START DATA SHOWN

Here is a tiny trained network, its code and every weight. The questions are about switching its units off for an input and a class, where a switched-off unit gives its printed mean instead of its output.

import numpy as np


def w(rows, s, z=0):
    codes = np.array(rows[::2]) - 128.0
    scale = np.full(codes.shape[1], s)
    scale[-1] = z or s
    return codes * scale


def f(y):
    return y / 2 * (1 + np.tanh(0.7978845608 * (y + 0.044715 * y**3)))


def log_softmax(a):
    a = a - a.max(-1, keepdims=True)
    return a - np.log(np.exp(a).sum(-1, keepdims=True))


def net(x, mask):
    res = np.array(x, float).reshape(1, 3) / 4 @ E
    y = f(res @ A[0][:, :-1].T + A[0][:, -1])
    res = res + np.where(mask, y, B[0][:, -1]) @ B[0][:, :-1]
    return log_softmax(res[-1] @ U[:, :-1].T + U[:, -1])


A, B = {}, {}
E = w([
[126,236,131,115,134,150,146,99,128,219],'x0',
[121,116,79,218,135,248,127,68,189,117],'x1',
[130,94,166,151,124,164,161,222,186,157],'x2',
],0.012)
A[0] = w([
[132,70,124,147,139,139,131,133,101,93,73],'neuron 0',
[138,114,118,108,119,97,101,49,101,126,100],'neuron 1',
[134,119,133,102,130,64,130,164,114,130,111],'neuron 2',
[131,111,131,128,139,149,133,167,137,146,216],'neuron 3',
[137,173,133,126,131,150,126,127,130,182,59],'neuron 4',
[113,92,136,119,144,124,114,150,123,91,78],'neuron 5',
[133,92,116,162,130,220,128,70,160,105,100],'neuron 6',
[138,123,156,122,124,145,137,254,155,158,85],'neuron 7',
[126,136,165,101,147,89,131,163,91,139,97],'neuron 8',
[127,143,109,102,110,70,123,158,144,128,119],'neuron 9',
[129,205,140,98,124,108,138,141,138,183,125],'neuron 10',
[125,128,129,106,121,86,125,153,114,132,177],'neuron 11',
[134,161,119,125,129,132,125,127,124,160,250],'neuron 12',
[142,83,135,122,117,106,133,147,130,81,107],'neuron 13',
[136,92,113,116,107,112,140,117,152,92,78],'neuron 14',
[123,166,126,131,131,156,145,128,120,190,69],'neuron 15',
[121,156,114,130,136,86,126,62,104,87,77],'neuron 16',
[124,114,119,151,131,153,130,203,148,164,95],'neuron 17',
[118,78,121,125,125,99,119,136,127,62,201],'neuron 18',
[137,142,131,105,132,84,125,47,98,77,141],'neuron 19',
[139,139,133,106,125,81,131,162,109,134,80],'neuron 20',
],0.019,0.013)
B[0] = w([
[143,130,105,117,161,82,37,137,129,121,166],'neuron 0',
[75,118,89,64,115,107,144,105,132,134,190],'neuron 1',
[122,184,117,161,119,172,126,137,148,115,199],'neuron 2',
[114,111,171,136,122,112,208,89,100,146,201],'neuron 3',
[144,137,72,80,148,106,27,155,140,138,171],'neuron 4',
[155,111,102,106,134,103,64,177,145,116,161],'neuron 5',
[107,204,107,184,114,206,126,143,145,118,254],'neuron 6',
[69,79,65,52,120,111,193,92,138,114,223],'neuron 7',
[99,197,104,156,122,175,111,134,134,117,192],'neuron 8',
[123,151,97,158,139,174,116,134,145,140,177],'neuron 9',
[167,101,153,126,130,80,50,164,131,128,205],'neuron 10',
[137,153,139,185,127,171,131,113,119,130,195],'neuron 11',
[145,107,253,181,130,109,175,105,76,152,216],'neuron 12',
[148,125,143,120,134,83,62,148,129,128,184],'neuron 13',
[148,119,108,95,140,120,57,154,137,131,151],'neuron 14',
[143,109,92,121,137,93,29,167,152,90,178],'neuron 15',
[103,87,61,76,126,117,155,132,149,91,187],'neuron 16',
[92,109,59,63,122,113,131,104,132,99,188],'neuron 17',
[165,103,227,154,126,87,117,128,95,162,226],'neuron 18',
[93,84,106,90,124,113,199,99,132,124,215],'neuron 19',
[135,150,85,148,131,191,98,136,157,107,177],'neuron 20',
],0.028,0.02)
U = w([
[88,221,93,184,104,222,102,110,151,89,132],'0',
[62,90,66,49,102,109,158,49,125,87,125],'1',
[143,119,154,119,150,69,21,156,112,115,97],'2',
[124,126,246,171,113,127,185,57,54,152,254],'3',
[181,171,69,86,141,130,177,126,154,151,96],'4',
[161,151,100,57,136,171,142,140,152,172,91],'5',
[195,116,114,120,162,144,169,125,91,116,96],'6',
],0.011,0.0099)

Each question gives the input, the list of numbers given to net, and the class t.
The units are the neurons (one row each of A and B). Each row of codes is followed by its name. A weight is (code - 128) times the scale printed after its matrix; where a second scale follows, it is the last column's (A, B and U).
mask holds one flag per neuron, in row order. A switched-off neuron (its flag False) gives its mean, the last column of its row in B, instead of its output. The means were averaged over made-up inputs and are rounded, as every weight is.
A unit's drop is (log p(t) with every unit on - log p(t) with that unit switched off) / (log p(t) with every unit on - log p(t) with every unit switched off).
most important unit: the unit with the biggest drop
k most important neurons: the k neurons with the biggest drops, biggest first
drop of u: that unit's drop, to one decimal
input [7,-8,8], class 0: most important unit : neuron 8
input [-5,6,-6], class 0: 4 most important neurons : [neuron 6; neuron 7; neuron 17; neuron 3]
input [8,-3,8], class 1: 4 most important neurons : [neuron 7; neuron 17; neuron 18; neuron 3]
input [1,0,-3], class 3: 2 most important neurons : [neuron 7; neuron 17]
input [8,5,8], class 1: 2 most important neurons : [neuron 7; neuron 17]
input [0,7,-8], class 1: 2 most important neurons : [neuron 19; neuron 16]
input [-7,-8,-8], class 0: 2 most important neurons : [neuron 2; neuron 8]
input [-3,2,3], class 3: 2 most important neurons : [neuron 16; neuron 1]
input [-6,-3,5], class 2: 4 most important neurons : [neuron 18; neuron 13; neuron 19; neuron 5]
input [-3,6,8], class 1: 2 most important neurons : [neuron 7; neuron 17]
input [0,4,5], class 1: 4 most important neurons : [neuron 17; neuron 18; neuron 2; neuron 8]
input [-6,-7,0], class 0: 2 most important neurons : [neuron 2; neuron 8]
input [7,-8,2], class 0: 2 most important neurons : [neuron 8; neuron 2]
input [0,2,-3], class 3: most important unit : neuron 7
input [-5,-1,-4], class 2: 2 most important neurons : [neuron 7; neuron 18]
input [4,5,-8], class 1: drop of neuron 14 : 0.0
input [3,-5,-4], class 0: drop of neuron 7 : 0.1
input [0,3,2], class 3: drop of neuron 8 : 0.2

END DATA SHOWN

→ EXERCISE GOAL
Set down, exactly as they stand above, the lines starting with the line with "input [0,7,-8], class" and going on through the line with "input [-3,6,8], class", and no others.

→ SOLUTION TO THE PROBLEM
input [0,7,-8], class 1: 2 most important neurons : [neuron 19; neuron 16]
input [-7,-8,-8], class 0: 2 most important neurons : [neuron 2; neuron 8]
input [-3,2,3], class 3: 2 most important neurons : [neuron 16; neuron 1]
input [-6,-3,5], class 2: 4 most important neurons : [neuron 18; neuron 13; neuron 19; neuron 5]
input [-3,6,8], class 1: 2 most important neurons : [neuron 7; neuron 17]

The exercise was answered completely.